● Dataset content:
Below are the code and all the weights of a small trained network. Each question names an input and a class and asks about switching units off, where a switched-off unit gives its printed mean instead of its output.

import numpy as np


def w(rows, s, z=0):
    codes = np.array(rows[::2]) - 128.0
    scale = np.full(codes.shape[1], s)
    scale[-1] = z or s
    return codes * scale


def f(y):
    return np.maximum(y, 0)


def log_softmax(a):
    a = a - a.max(-1, keepdims=True)
    return a - np.log(np.exp(a).sum(-1, keepdims=True))


def net(x, mask):
    res = np.array(x, float).reshape(1, 5) / 4 @ E
    y = f(res @ A[0][:, :-1].T + A[0][:, -1])
    res = res + np.where(mask, y, B[0][:, -1]) @ B[0][:, :-1]
    return log_softmax(res[-1] @ U[:, :-1].T + U[:, -1])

● Try it:
Reproduce each line of the material containing the word "keepdims".

● Exercise output:
    a = a - a.max(-1, keepdims=True)
    return a - np.log(np.exp(a).sum(-1, keepdims=True))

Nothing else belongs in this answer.